• [EXERCISE GOAL]:
Some of the lines below need repeating. Reproduce exactly those between the lines holding "137 139 122" and "121 127 106", inclusive.

• [DATA]:
The same things were measured in two ways. Each way mixes the same 11 hidden numbers, adds some noise and spreads widely along 8 directions of its own, which tell nothing about the thing.
(in the rows, 128 means zero)
Some things both ways: the first way, then the second way.
[148 133 138 129 142 106 132 102 166 114 143 140 139 133 123 130 119 172
 136 164 135 140 159 128 135 130 105]
[ 76 164 157  64 114  44 185 149  90 117  26 117   4  99 158 150  55 169
 127  94  53 111 121]

[131 145  72 102 120 107 129 109 146 113 110 134 116 115 125 134 144 134
 130 152 118 146 147 113 103 149 104]
[130 151 118 145 118 114 157 113 149 115 127 134 130 105 154  81 145 116
 122 127 116  60 119]

[107 154 149 179 141 105 152 108 119 137 103 177 104 139 100 110 130 105
  66 171 119 135 119  93 127 100  63]
[113 136 129 146 155 164 138 199  89 152  94 156 147 162 157 138  78  56
 131 188  75  73 106]

[104 128 216 104 120 119 160 116  97 117 124 151 122 171 117 114  85 181
 168  93 128  86 153 132 145 144 144]
[113 121 136 117 156  99 127 103 110 102 113 124 117 130 101 135  92 180
 145  91 110 166 120]

[135 119 120 169 152 147 137 122 174 133 123 159 148 127  94 129 130 132
 126 158 140 130 199 136  83  99  86]
[136  97 134 159 121 145  89  89 130 106 145 117 149 146 129 126 104  91
 104 117 125 153 117]

[135 135 131 128 148 135 103 153  99 138  99 110 136 118 135 145 176  73
 115 133 139 143 122 131 123  96 153]
[145 118 109 154 107  90 141 150 144  91 114  90 187 155 130 111 152  95
  93  91 125 107  79]

[117 155  89 143 132 133 173 177 149 108 122 105 140 138 108 166 130 151
 120  89 124  97 119 130 102 146  99]
[125 152 136 126  79 120 124 112 163  72 124  57  63  97 133 104  88 194
 112 121 104 159 107]

[124 121 162 116 108 106 150 104 107 123 119 138 122 132 120 107 135 110
 163 127 129 112 171 133 107  98 162]
[146 137 126  98 155 153 138 118 173 143 138 135 130  92 119 118  99 124
 104 146 124 141 163]

[117 117 124 100 130 102 128 129 105 134 113 113 103 137 154 123 130 141
 127  96 106 110 107 114 114 153 141]
[111 149 145 121 175 144 140  65 122 128 138 137  98  95 144 105 105 162
 167 149 150  86 166]

[151 132 172 115 124 130 107 112  94 140 130 149 111 106 128 126 153  85
 182 125 142 157 151 155 109 138 172]
[130 161 123 111 159  97 161 104 146  99 123 157 132  87  89 100 149 147
 138  94 104  94 105]

[ 84 124  89 104 130 148 132 156 114 120  74 146 104 135 124 113 103 144
 113  73 122 103 128 121  98 157  96]
[124 130 144 167 158 142 138  92 105 122 145 178 121 122 153  86 120 120
 134 126 114  66 124]

[128 150  99 146 144 137 164 156 109  90 112 106 121 148 130 139 103 114
  99  85 127 104  93 139 139 119 142]
[149 158  96 157 122 146 177 180 146 154 104 104 153 112 145 101 103 119
 116 176 120  73 116]

[132 147 152 151 142 113 143 118 103 143  95 146  86 122 125 125 120 112
 109 151 111 143 102 124 127 114 106]
[139 150 104 129 109  98 130  80 206  85 149 130 107  87 136 103 148 168
 124 133 129 121 132]

[116 152 144 131 110 109 132 150 110 130 118 113 119 147 131 118 156  82
 119 108 118 146 170 111 121  99 103]
[182 139 147 155 124 116 146 151 148 141 178 148 161 135 145  92 142  95
 104 106 143 102 155]

[159 124 141 120 134 156  94 130 113  98 149 130 136  97 166 132 130  66
 152 133 164 117  71 178 159 114 235]
[135 185  95 134 112 155 151  91 150  98  87  94 105  80 102 101  99 174
 109 142 143 128 101]

[126  73 182 154 114  98 141 120 107 120 159 110 150 142 117  96 104 159
 127  96 154  72 107 137 103 118 175]
[144 119 111 119  89  74 142 141 134 114  85 141  93 132 165 120 126 118
 117 123 100 129 112]

[146 158 143 151 140 116 139  88 134 111 113 174 109 115 124 141 132 117
 119 153 128 133 160 126 138 156 107]
[136 130 133 131 136 110 149  95 176  90 165 115 111 111 147  84 144 195
 143 115 131 114 139]

[146 128 155 134 120 120 120 129 153 122 146 131 130 104 133 135 109 154
 124 159 120 113  92 140 128 164 132]
[143 166  72 170 115 200 134 120 180 102 164  67 157 115  84 121 118 169
 177 161 147 129 132]

[145 133 115 124 127 133 123 120 138 131 142 122 143 143 115 129 163 101
 154 149 103 156 177 121  73 120 153]
[107 164 122  90 179 156 127 107 174  98 128  97 140  92 101 145  86 149
 100 138 148 142 133]

[111 113 163 118 116 104 124 155  76 163 131 102 113 140 137 120 159  89
 133  80 117 115 119 120 101 121 148]
[139 124 109 113 165 166 134 141 127 136 120 130 166 140  94 141 113 112
 136 121 125 148 122]

[153  69 130  91 179 154  76 148 139 167 143 112 173 109 117 122 131 132
 111 178 121 131 113 165 118 116 164]
[132 174 132 141 137 112 144  70 169 103 136  94 157  79 122  77 148 158
 119 136 167  83 118]

[122 122 125  76 142 149 113 123 116 119  70 161 113 110 120 125  88 165
 146 120 140 123 161 158 140 162 104]
[143  61  90 169 115  76 121  47 113  63 128 114 131 134 114  72 191 198
 142  33 150 124 112]

[120 141 159 109 144 103 106 129 129 134  94 119 109 124 152 129 128 153
 120 135 125 142 112 115 135 130 123]
[123 160 125 155 124 117 143 168  78 129  98 122 136 160 134 164 107  64
 154 117 121  70 106]

[139 171  84 147 153 129 196 159 109 116 104 114 109 164  95 158 134 139
 120  93  98 147 150 126 109 136  77]
[ 87 155 123  80 158 104 141 131 131  99  84 115 107  90 117 115  81 167
 116 137  88 128 102]

[130 121 144 121 132 105 107  91 117 134 142 142 115 134 137 115 143 111
 154 132 133 140 134 118 102 129 163]
[120 134 146 122 164 106 154  77 133 106 120 123  78  89 141 118 125 177
 146 114 136  81 138]

[127 146 158 113 132 122 107 148  79 152  87 140 100  99 145 141 183  71
 123 152 140 150  88 127 150 105 132]
[ 95 153 157 105 132 102 112  62 185  94 145 152 107 108 136 118  99 142
  98 111  82 169 116]

[152 153 104 128 118 124 128 129 116 105 124 139 132  97 120 144 173  78
 119 155 143 143 120 137 136 139 134]
[173 131 134 161 102 138 154 176 169 145 148  96 116 103 158  85 113 150
 119 174  99  98 133]

[152 212 100 163 128 103 190 103 113  58 134 145  89 149 145 164 121  83
 127  89 142 128 131 131 187 144 123]
[165 180  93 147 100 168 156 153 179 134 136 111 132 105 149  72 112 157
 106 173 133 127  97]

[157 115 137 151 164 153 127 137 162 161 116 141 138 117  95 137 118 141
 132 167 111 149 196 154  82 114  81]
[138 127 121 128 118  61 166 101 156  95 122  93 116  90 103 106 146 174
 141  81 111  96 141]

[140 138 155 126 139 140 147 137 120 127 125 148 111 126 123 138 111 147
 148 110 113 117 118 149 121 168 135]
[157 136 114 127 119 127 126 137 111  84 106  87  68 103  91 136  97 205
 158 121 124 161 110]

[106 118 163  74 162 131 131 138  90 144  71 150 108 118 142 130 112 141
 116 112 118  88 109 147 168 141 140]
[166 177 116 134  97 120 134 147 172  92 132 121 143 119 127  91 136 134
  86 117 125 151  63]

[135 120 131 148 136 136 131 168 115 115 100 111 139 106 134 141 147 110
 104  98 149  99 113 146 118 120 147]
[152 123 160 135 109 120 134 134 171 145 163 119 103 126 176 117  96 124
 114 148 107 137 163]

Other things, the second way, with their names:
q599: [ 96 186 147 104 109  67 187 139 121 127  51 135  70 104 180 122 100  97
 112 141  82  50 101]
q641: [153 134 125 149 124 127 111 145 156 138 142 149 162 143 138 146  96  71
 100 155 115 140 123]
q163: [133 159 138 138 129 146 101 100 131 172 116 140 107 113 145 158  69 112
 150 203 148 135 181]
q650: [108 156 107 148 150 185 127 137 109 130 102  97 169 126 102 135  82  83
 111 142 128 101 100]
q473: [165  97 122 184 146 161 113 105  71 135 137 125 165 137  81 100 112 141
 171 125 136 130 134]
q238: [105 138 125 119 142 102 142  82  44  91  47 125  69 114 153 107  96 145
 127 106 156  84 107]
q323: [114 119 128 155 117 115 101 144 162 126 145 131 130 155 178 153  82 100
 101 151 100 139 119]
q655: [121 195 107 110 138 163 168 173 134 177  62 146 118 132 104 190  53 107
 130 151  90 162  92]
q922: [144 121  73 152 151 170 202 186  99 150  88  76 139 132  96 127 111 160
 173 120 124  74 139]
q700: [163 203 155 140  70 120 147 150 152 109 127 110  65  81 140 103  94 127
 123 169  98 103 115]
q219: [138 114  78 141 131 165 116 204 127 158 102  97 177 180 114 179  75 103
 133 150 117 179 111]
q680: [130 150 131 129 129 163 156 135 132 131 100  98 108 109 135 111  69 133
 104 152 114 120 129]
q430: [159 221  88 150  86 158 110 115 152  25 142  96 185 124  78  70 137 122
  79 107 167 155  42]
q707: [132 131 108 152 169 196 148 156 170 122 169  84 172 124 112 123 114 126
 132 143 123  92 122]
q851: [142 135 146 132 175 147 167 151  92 152 121 149 163 130  99 121 115  86
 151 116 101  78 128]
q159: [157 186  98 156  91 132 123 141 160  98 130 109 146 108 115 124 129  92
 119 146 132 110  72]
q606: [122 124 132 143 140 139 130 164  57 164  73  96 146 163 112 167  52 100
 143 132 117 146 120]
q853: [139 133 154 139 114  75 177 148 117 130 120 136 119 121 135  87 120 123
 141 106  66  80 132]
q108: [121 155  96 119 140 138 178 193 102 126  63 114 152 141 121 137 107  71
 114 124  98  76  76]
q646: [161  72  86 140 115 131 114  93 159 133 112  87 114 125 118 170 129 138
 133 114 158 159 168]
q226: [152 135  86 169 127 171 126 140 141 103 149  86 177 135  75 148 137  87
 152 106 137 103 110]
q904: [137 187  82 172 100 108 144 132 134  82 116 128 202 136 109  78 164  95
 125 119 129  74  50]
q577: [107 201 181  88 130 115 149  77  83 124  69 133  43  81 135 120  78 137
 133 123 126 106 127]
q166: [149 127 121 130 132 143 140 106 182 127 150 111 140 104 105 107 125 159
 126 123 117 150 145]
q761: [115 153 103 106 136  83 165  81 219  67 157  99 153  73  93  85 151 176
  99  70 110 115 130]
q830: [ 76 178 181  87 159  44 172 106  99 128  83 197 130 141 163 119 118  74
 113  88  89  69 121]
q302: [156 185  96 141  85 134 133 186 128 130  89 108 123 129 120 159  80 102
 137 173 120 134 109]
q22: [125  92 154 124 132  95 158 114  85 130  86 110  34  92 170  88 101 203
 148 120  99  90 147]
q688: [116  99 142 120 139  70 127  77 141 134 139 143 116 137 177 124 124 136
 142 117 143 116 196]
q844: [148 119  79 140 107 136  98 123 137  83 116  83 107  90 121  99 114 177
 129 165 142 132 119]
q478: [147 118  54 140 117 166 148 193 158  95 115 109 192 172  87 130 136 104
  99  79  92 165  65]
q566: [132 140  89 149 151 187 126 126 151  95 130  94 143 109  98 110 107 175
 114 131 133 139  83]
q362: [138 140 105 169 147 156 167 140 143 128 159 105 159 114 124 109 136 105
 167 144 121  35 135]
q350: [125 182 133 154  99 127 123 138 116 128  94  84 146 151 116 159  83 100
 120 126 145 140 100]
q915: [135 121  97 106 136 133 153 175 133 108 103 105 158 162  98 159 112  99
 112  79 101 155 107]
q217: [117 158 161 122 167 124 155 127 130 128 130 133 101  74 135 103  90 144
 123 149  98  67 134]
q669: [112  96 151 107 172 129 133  96 129 151 106 134 108 110 144 127  88 137
 110 129 108 133 148]
q172: [169  75 116 143 136  89 127  77 132  88 148 101 139 122 101 101 176 180
 149  65 163 132 149]
q883: [107  84 141  79 138  70 167 126  98 100  60  94  48 122 124 139  99 198
 118  39  79 155 124]
q455: [123 164 129 124 116 110 148 115 132 108  96 119 106 109 142 128 111 104
 107 120 125  92 113]
q272: [133  55  87 165 124  85 124 115  47  53  82  46 124 144  89 108 154 191
 172  47 137 104  89]
q568: [170 100 123 153 108 127 116 139 115 118 134  98 104 133 149 115  82 156
 119 145 141 155 156]
q501: [154  63 131 155 114  72 149 133 122 122 150 104 118 178 124 153 152 162
 186  44 112 138 172]
q905: [132 144 161 151 142 168 137 132  72 147 122 126 120 147 129 117  86 112
 187 157 112  98 138]
q48: [162 119 111 148 146 172 164 143 180 125 156  93 141 125  85 134 115 184
 140 105 113 154 133]
q176: [139 135 112 148 139 137 131  73 162  95 146  97 150 121 102 112 133 180
 145 112 159 139 132]
q216: [140 130  95 124 147 156 145 132 122 114 103 106 151 122  94 120 127 132
 142 124 130 121 113]
q180: [134  76 100  90 152 115 149 148 173 161 107 137 129 137 132 170 114 117
 121 110  88 160 159]
q446: [158 108  75 130 138 149 148 178 172 140 130  97 150 128 131 149 119 121
 118 145 139 118 155]
q13: [157 113  76 144 144 171 103  94 161  38 174  48 162 101  73  85 153 196
 125  94 184 142 118]
q859: [151 120 113 141 100  96  76  95 121  65 126 117  98 123 110 141 139 150
 143 111 143 155 112]
q926: [131 164 106 106 110 133 124 176 143 161  82 155 124 154 129 194  68  73
 108 144  90 188 103]
q222: [121 102 151 153 127 130 123  68 111 166 114 140  62 114 166 154  95 110
 152 134 122  92 184]
q880: [179 129  67 178  99 151 162 163 162 123 137  71 187 146  97 121 144 131
 138 112 152 119 124]
q252: [144 121 131 128 136 149 111 128 181 140 163 121 118 144 135 191 108 107
 146 127 124 162 148]
q8: [149 135 115 165 115 144 134  87 112 111 115 158 148 136 148  84 153  70
 110 114 141  80  90]
q370: [ 98 162 120 132 157 151 170 102 119  85 109 117 143 111  97  84 118 145
 122  89  99  87  80]
q527: [ 95 138 113 124 140 100 105  84 107  96  94 127 162 148 131 122 125 110
 133 121 147 121 107]
q873: [151 141 123 118 121 142 148 189 184 168 132 126 125 116 124 160  74 102
 118 170  67 151 143]
q240: [ 91 164 113 110 117  89 183 103 145 138  76 164 104 108 132 118 115 120
 127  89  68  98 113]
q344: [165 132 134 155 122 127 107 111 121 113 160 118 138 142 122 124 107 133
 140 126 159 154 140]
q144: [157 129 129 138 110 100 115 107 144 111 126 154 110 137 150 127 131 128
 122 122 129 147 112]
q342: [110 153 119 132 146 136 108  82 118 123  97 136 112 110 115 154  87 130
 143 148 133 133 118]
q863: [150  85  84 157 124 139 100 157  91 102  92 124 128 148 113 149 131 104
 146 132 104 120  87]
q946: [120 126 115 127 162 139 142 135  57 167  44 158 128 151 148 157  74  83
 130 158 137 109 124]
q732: [157 163 125 140 105 144 127 147 112 140 116 138 144 157 113 140  94  90
 127 125 130 160 118]
q228: [118 136 140 114 153 141 148  83 125 133  98 104  91  80 122 113  64 163
 106 140 131 126 163]
q972: [127 152 135 106 115  83 122  84 153 105  98 161  97 128 179 114 115 136
  91 128 142 155 109]
q870: [103 136 117 183 188 216 119  85 117 122 156 106 172 111  92 110 106 135
 163 152 140  69 122]
q334: [141  91 141 157 161 125 119 114 106 146 143 126 170 167 139 133 117 121
 160 135 149 124 159]
q162: [137 210 109 103  55  79 163 128 241  89 105 123 109  80 140  95 109 133
  52 140  75 157  83]
q661: [ 98 180 119 121 111 153 120  99 115 105  94 115 125 126 135 109  93 103
 134 161 128 113 115]
q626: [134 126  98 146 143 147 134 130 144  95 137 120 173 118 134  80 136 100
  88 123 128  86  93]
q689: [151 188  87 158 100 111 166 177 173 116 142 148 183 119 125  88 131  86
 118 152  88  81  91]
q554: [155 152 120 174  97 144 134 110 171 133 146 169 145 139 155 111 134  81
 121 146 104 114  89]
q390: [129 161 116 116 117 160 121 144 149 152  92 124 137 124 141 164  68  49
  98 194 121 130 142]
q909: [106  85 125 147 194 160 121 137  24 110  97 117 128 146 115 129  76 134
 151 121 127  86 140]
q413: [149 172 137 149 113 134 153 151 169 167 136 166 114 109 192 107  94  83
  90 184 110  81 130]
q470: [132 104 161 110 164 133 119  67 127 121 135 117  65 105 130 150 101 175
 152 113 144 144 174]
q303: [167 151 147 173  87 108 111 107 151 126 152 116 109 126 171 117 109 127
  99 133 163 129 129]
q605: [161 111 114 182 139 214 104 123 133 106 166  50 157 109  94 114 116 131
 155 170 154 100 120]
q93: [184 124  87 173 104 162 135 160 125 147 109 115 126 102 130 102 113 113
 118 177 133  94 124]
q338: [112 136 106 136 160 153 153 104  69 143  83 134 122 135 109 135  90 145
 201 154 131  96 153]
q189: [128 121 112 138 139 137  83  85  97  81 106 103 102 120 111 135 108 169
 139 133 163 149 120]
q305: [172  63 106 148 143 174  97 173 143 171 125  81 157 140 129 154  95 131
 123 180 137 170 147]

Some of these things the first way, each followed by its name:
[139 120 144 126 144 138 114 141 130 154 125 143 137  99 104 129 134 103
 118 165 130 135 137 155 121 118 112] -> q166
[155 112 106 158 164 147  97 146 157 144 128 117 141 110 129 134 146  98
 114 143 136 152 148 147  87 104 127] -> q455
[143 119 121 124 141 136 105 138 137 168 134 129 126 120 116 127 134 107
 110 179  88 150 133 128 100 133  94] -> q163
[119 122 145  92  98 119 134  92 130  88 162 155 149 146 109 104 109 160
 176 121 144 108 154 130 118 158 170] -> q566
[148 104 178  93 125 116  85 114 142 117 144 124 151 103 151 107 109 149
 128 192 137 120  89 149 169 121 179] -> q880
[146  85 123 137 126 145 133 120 170 129 160 136 170 118 100 124 118 143
 144 163 124  91 167 152  80 127 143] -> q162
[137 188  81 202 130 112 186 165 110  96 121  74 100 171 117 143 130  89
  99  66 110 160 121 109  87  95  98] -> q446
[133  95 103  70 124 121  89 131 153 152 128 137 140  82 145 147 169 150
 127 157 104 100 125 125 105 205 127] -> q905
[131 124 147 104 139 147 143 137 127 125 134 154 131 132 110 127  98 155
 145 134 124 110 124 157 144 146 127] -> q473
[155 123 140 129 166 123 120 116 148 144 120 141 118 110 132 136 128 147
 138 156 124 147 135 145 116 128 124] -> q159
[114 144 195 173 142  87 136 107 100 161 130 126  94 146 121 111 108  86
 121 146 139 146 113 120 128  44 120] -> q646
[139 143 131 144 128 130 121 130 138 107 136 125 123 126 136 131 104 111
 124 108 136 125 142 144 132 139 129] -> q922
[137 141 121 158  97  68 134  74 169 122 175 131 121 148 122 119 159 133
 156 154 119 156 184  81  63 130 102] -> q362
[142  97 144 157 155 136 133 150 133 142 148 114 147 125 106 122 111 134
 113 113 132 112 119 159  95 120 141] -> q216
[139 112 123 124 145 129 109 156 141 133 172  95 154 118 140 146 145 103
 148  95 149 111 107 157 107 125 189] -> q577
[113 102 139 191 155 145 153 149 130 139 104 140 136 152  89 101 104 119
  93  91 141 113 196 138  79  72  77] -> q626
[112 122 122 132 170 114 126  88 195 138 102 172 123 114  93 110  63 195
 112 192 140 137 160 133 115 102  55] -> q222
[126 171 108 178 143 142 188 191 103 120  92 100 103 134 108 161 126 104
 110  64 121 120 100 143  96 117 106] -> q873
[146  89 186 133 137 114  95 141  94 149 147 101 152 127 131 114 147 113
 110 146 138 125  94 138 131 104 169] -> q527
[139 109 173 107 129 115  94 149 109 141 166  98 154 145 150 126 158 109
 136 139 140 131 108 132 154 100 168] -> q606
[155 127  76 114 155 178 119 165 102 140  78 130 136  90  96 159 163  76
 122 119 121 142 169 168  86 155 121] -> q305
[124 125 160 133 136 106 140 133 104 125  88 110 115 141 131 119 110 152
  98 128 117 118 123 119 133 113 111] -> q688
[167 141  87 184 176 147 137 128 143  90 140 123 124 151 148 138 114 102
 112  96 147 146 136 147 128 104 141] -> q238
[152 119 142 132 166 135 116 137 124 166 118 133 119 124 120 130 134 115
 118 152 112 158 149 146 116 113 104] -> q172
[150 140 125 112 133 116 113 133 125 127 142 114 125 121 136 140 138 126
 133 140 123 151 104 135 133 149 138] -> q926
[164 129 127 156 149 106 152 131 172 111 199 107 154 170 120 125 116 179
 112 160 107 146 105 121 132 126 118] -> q344
[168  74 123  84 118 182  49 149 121 106  95 141 161  77 146  98 167 117
 139 160 148 153 148 165 108 150 182] -> q909
[128 189  73  76 155 145 117 162 153 125  98 104 123 124 145 192 149 115
 137 131  99 146 136 127 134 168 115] -> q350
[151  91 100  95 147 145 105 135 153 132 131 137 161 113 103 105 140 163
 130 179 123 155 142 146  95 131 128] -> q217
[129 130 111  96 127 130  90 127 124 139  78 141 116  88 147 139 183  96
 137 139 122 144 164 121  95 152 132] -> q707
[135 171  98 112 167 128 132 153 113 107  88 107 121 124 138 160 142 116
  99 130 124 148  79 130 151 125 142] -> q830
[153 142 132 133 180 120 116 122 148 145 151 141 124 132 128 132 115 134
  82 212 105 165  63 130 171 114 105] -> q176
[116 141 146 136 128  85 150 126 132 140 127 112 114 155 131 124 142 139
 121 127 106 132 144  98 108 105 102] -> q915
[138 138 122 147  88 112 126 159 102 141 154  89 123 148 131 127 201  61
 149  95 107 156 166 104  60 120 133] -> q13
[133 150 128 149 135 130 132 138 111 132 128 125 124 146 122 151 151  89
 117 113 111 130 145 115 108 142 123] -> q334
[113 110 149 132 139 133 113 151 138 140 133 118 154 136 108 110 124 122
 122 132 147 128 144 137 107  79 128] -> q650
[191 140 109 169 135 148 135 134 142  77 147 129 142 126 142 135 145 101
 117 152 138 150 134 150 146 119 145] -> q568
[136 144 122 152 142 145 132 109 150 113 109 169 124 112 136 138 137  75
 124 154 137 114 172 140 132 102 129] -> q680
[158 154 134 162 116 119 153 115  95 125 110 150  93 124 114 129 155  81
 129 150 114 162 160 127 113 120  96] -> q844
[116 101  71 123 164 118 102 138 136 161 111 126 106 114 150 123 143 104
  87 126 121 127 103 116 103 114 103] -> q8
[136 129 160 110 135 131 111 133 102 169  85 150  93  99 126 134 154 117
 143 148 102 151 135 131  97 153 111] -> q859
[140 167 135 155 154 100 141  61 157 101 140 192 103 114 127 136 103 131
 125 180 154 136 106 129 164 131 119] -> q554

• [RESULT]:
 137 139 122 144 164 121  95 152 132] -> q707
[135 171  98 112 167 128 132 153 113 107  88 107 121 124 138 160 142 116
  99 130 124 148  79 130 151 125 142] -> q830
[153 142 132 133 180 120 116 122 148 145 151 141 124 132 128 132 115 134
  82 212 105 165  63 130 171 114 105] -> q176
[116 141 146 136 128  85 150 126 132 140 127 112 114 155 131 124 142 139
 121 127 106 132 144  98 108 105 102] -> q915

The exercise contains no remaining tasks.